Count how many lines below contain the word "Points", then give that number alone.

#### Data under study ####

Every row gives one point. The last column is the point's height on a tilted bowl or saddle (a function of degree 2), plus a little noise. Count its main directions that bend up, bend down and stay straight.

Points:
-0.17, -0.11, 0.33
0.05, -0.57, 0.03
0.50, -0.66, 0.18
0.35, -0.30, 0.28
-0.04, -0.60, 0.01
-0.41, 0.03, 0.56
-0.63, 0.03, 0.91
-0.19, 0.40, 0.05
0.23, 0.20, 0.12
0.31, -0.46, 0.19
Directions: 1 up, 1 down, 0 straight

Points, 11 rows:
0.21, 0.00, -0.10
-0.46, 0.47, -0.73
-0.35, -0.13, 0.06
0.09, -0.04, 0.02
0.44, -0.27, -0.53
0.44, -0.48, -0.60
-0.44, -0.06, -0.08
-0.07, -0.32, 0.22
0.45, 0.76, -0.49
0.12, -0.71, 0.05
-0.08, -0.42, 0.25
Directions: 0 up, 1 down, 1 straight

Points (17 x 4):
-0.27, -0.18, 0.26, -0.16
-0.31, 0.31, 0.18, 0.27
-0.14, -0.79, -0.41, 0.23
-0.11, 0.69, 0.28, 0.77
-0.17, 0.08, -0.12, -0.09
0.28, 0.04, 0.43, -0.05
0.87, -0.65, 0.16, -1.11
0.06, 0.04, -0.50, 0.08
0.30, 0.15, 0.43, 0.11
0.56, 0.38, -0.44, 0.19
-0.62, 0.54, 0.18, 0.45
0.19, -0.31, -0.29, -0.01
-0.05, 0.78, -0.16, 0.12
0.47, 0.50, 0.04, 0.23
-0.13, -0.28, -0.55, 0.20
0.18, 0.26, 0.09, 0.09
0.20, -0.20, -0.16, -0.12
Directions: 1 up, 1 down, 1 straight

Points (24 x 5):
0.31, 0.56, 0.43, 0.33, -0.38
0.28, 0.37, 0.09, -0.84, -0.60
0.17, 0.26, -0.19, 0.40, -0.28
-0.16, -0.03, -0.04, -0.54, -0.41
-0.26, 0.77, -0.22, 0.66, -0.58
-0.43, -0.25, 0.53, -0.16, -0.32
-0.14, 0.54, 0.05, 0.28, -0.35
0.01, -0.97, -0.27, -0.14, 0.04
0.21, 0.52, -0.20, 0.59, -0.47
0.41, -0.33, 0.01, -0.48, -0.01
-0.06, 0.22, -0.21, -0.53, -0.49
0.00, 0.65, 0.64, 0.27, -0.22
-0.01, 0.31, -0.09, -0.11, -0.39
-0.94, 0.77, 0.23, 0.72, 0.02
-0.05, 0.02, -0.19, -0.08, -0.28
-0.15, 0.11, -0.25, -0.49, -0.47
0.38, -0.13, 0.12, 0.20, 0.02
-0.11, 0.24, 0.48, -0.16, -0.27
0.39, -0.09, -0.06, -0.02, -0.05
0.06, 0.74, 0.19, 0.10, -0.51
0.03, 0.17, -0.03, -0.33, -0.35
0.14, 0.66, 0.11, -0.27, -0.61
0.28, -0.11, -0.50, 0.24, -0.08
-0.38, 0.62, -0.16, 0.34, -0.50
Directions: 1 up, 2 down, 1 straight

Points:
-0.30, 0.33, -0.33, 0.47, -0.85, 0.02, 0.10
0.67, 0.04, -0.45, 0.29, -0.38, 0.07, 0.24
0.49, -0.04, -0.29, -0.82, 0.44, -0.13, 0.62
0.16, -0.08, -0.02, -0.30, 0.20, 0.25, 0.09
-0.06, 0.19, -0.06, -0.36, -0.05, 0.08, 0.16
-0.45, -0.16, -0.16, -0.39, 0.22, -0.05, 0.07
-0.44, -0.13, 0.35, -0.33, 0.35, -0.38, -0.39
-0.68, 0.62, -0.16, -0.66, -0.23, -0.13, 0.52
0.08, -0.02, -0.02, -0.21, 0.32, 0.24, 0.02
0.59, -0.24, -0.05, 0.32, 0.09, 0.08, 0.30
-0.22, -0.06, -0.19, 0.13, -0.20, -0.87, -0.41
0.17, 0.18, 0.14, -0.85, 0.00, -0.45, 0.19
0.07, -0.45, -0.43, 0.02, 0.53, 0.39, -0.59
-0.07, 0.25, 0.24, -0.01, 0.48, 0.63, -0.06
0.45, -0.15, 0.31, 0.11, 0.44, 0.13, 0.08
0.52, 0.34, -0.21, 0.00, -0.32, -0.38, 0.04
-0.35, -0.22, 0.13, -0.02, -0.46, 0.73, -0.75
-0.13, 0.17, -0.26, -0.07, -0.80, -0.12, 0.00
-0.27, -0.05, 0.42, -0.15, 0.40, 0.23, -0.04
-0.40, -0.21, -0.51, 0.11, -0.29, -0.37, -0.03
-0.63, 0.21, -0.31, -0.26, 0.32, 0.11, 0.20
0.18, -0.15, -0.24, -0.15, 0.17, -0.51, 0.00
0.66, -0.71, 0.19, 0.92, 0.36, 0.08, 0.72
-0.39, -0.57, -0.23, 0.25, 0.69, -0.31, -0.77
0.10, -0.50, 0.07, 0.50, 1.44, -0.17, -1.10
-0.18, 0.44, -0.61, -0.04, -0.10, 0.00, -0.07
0.07, -0.16, -0.30, 0.17, -0.19, 0.34, -0.17
-0.36, 0.84, -0.47, -0.61, -0.12, -0.63, -0.15
0.07, -0.59, 0.28, -0.13, -0.14, 0.17, -0.07
0.34, 0.18, -0.39, -0.24, 0.19, 0.26, -0.12
0.26, 0.15, -0.28, 0.16, -0.38, 0.40, -0.21
-0.12, -0.64, -0.51, -0.18, 0.20, -0.18, -0.03
-0.22, 0.22, 0.50, -0.23, 0.02, 0.05, -0.03
0.14, -0.26, 0.25, 0.11, -0.19, 0.07, 0.06
-0.08, 0.35, -0.10, 0.29, 0.03, -0.20, 0.07
-0.76, -0.08, 0.20, 0.39, 0.59, 0.17, -0.09
0.17, 0.29, -0.11, -0.42, -0.37, -0.35, 0.04
-0.09, 0.00, -0.79, -0.19, 0.46, -0.05, -0.30
0.27, -0.17, 0.29, -0.05, 0.00, -0.57, -0.12
0.37, 0.49, 0.06, -0.15, 0.76, -0.66, -0.79
0.39, 0.16, 1.02, 0.04, -0.50, 0.36, -0.57
0.33, 0.31, -0.02, -0.89, -0.14, 0.25, 0.45
0.17, 0.80, -0.08, -0.38, -0.72, 0.07, -0.35
0.34, -0.49, -0.23, 0.09, -0.38, -0.13, 0.54
-0.53, -0.23, 0.12, -0.27, 0.37, -0.45, -0.43
-0.33, 0.29, -0.20, -0.72, 0.98, -0.21, 0.24
-0.16, -0.49, 0.20, 0.23, -0.32, -0.12, -0.12
Directions: 2 up, 3 down, 1 straight

Points, 61 rows:
-0.81, 0.45, -0.27, 0.16, -0.67, 0.18, 0.45, -0.05, 0.92
0.07, 0.03, 0.15, 0.00, 0.07, -0.63, 0.04, -0.01, 0.22
0.13, -0.97, -0.25, 0.25, -0.35, -0.74, 0.16, 0.16, -0.29
-0.21, -0.22, 0.38, -0.56, 0.37, 0.36, -0.71, 0.04, 0.25
0.15, -0.01, -0.07, -0.13, 0.92, 0.36, 0.11, -0.79, -0.28
0.43, 0.12, -0.10, 0.17, -0.49, -0.45, 0.14, 0.32, -0.02
0.58, 0.53, -0.81, -0.64, 0.17, 0.31, -0.07, -0.75, -1.01
-0.05, -0.13, -0.29, -0.33, -0.21, -0.04, -0.42, -0.28, 0.17
-0.21, -0.51, 0.14, 0.16, -0.02, -0.05, 0.28, -0.05, -0.17
0.94, -0.72, 0.04, -0.54, -0.73, 0.10, -0.33, 0.42, 0.53
-0.55, 0.07, -0.20, -0.35, -0.40, -0.01, 0.83, -0.45, 0.53
0.00, 0.52, 0.14, -0.56, -0.04, -0.03, -0.20, 0.14, 0.23
1.17, -0.10, 0.24, -0.24, 0.26, 0.01, 0.09, 0.31, 0.11
0.23, -0.24, 0.04, -0.15, 0.29, 0.01, -0.13, -0.62, -0.08
0.10, -0.04, -0.67, -0.35, -0.02, 0.19, -0.73, 0.32, 0.26
0.29, -0.47, -0.05, 0.49, -0.14, -0.14, 0.00, -0.35, -0.13
-0.33, -0.50, 0.11, 0.61, -0.15, -0.58, 0.58, 0.32, -0.38
0.10, 0.45, 0.42, 0.54, 0.38, -0.32, 0.37, -0.09, 0.26
0.25, 0.33, -0.42, 0.23, 0.46, 0.29, 0.00, 0.68, -0.75
0.32, -0.09, -0.22, 0.20, -0.05, 0.02, 0.07, -0.04, -0.16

####

» Your solution: 6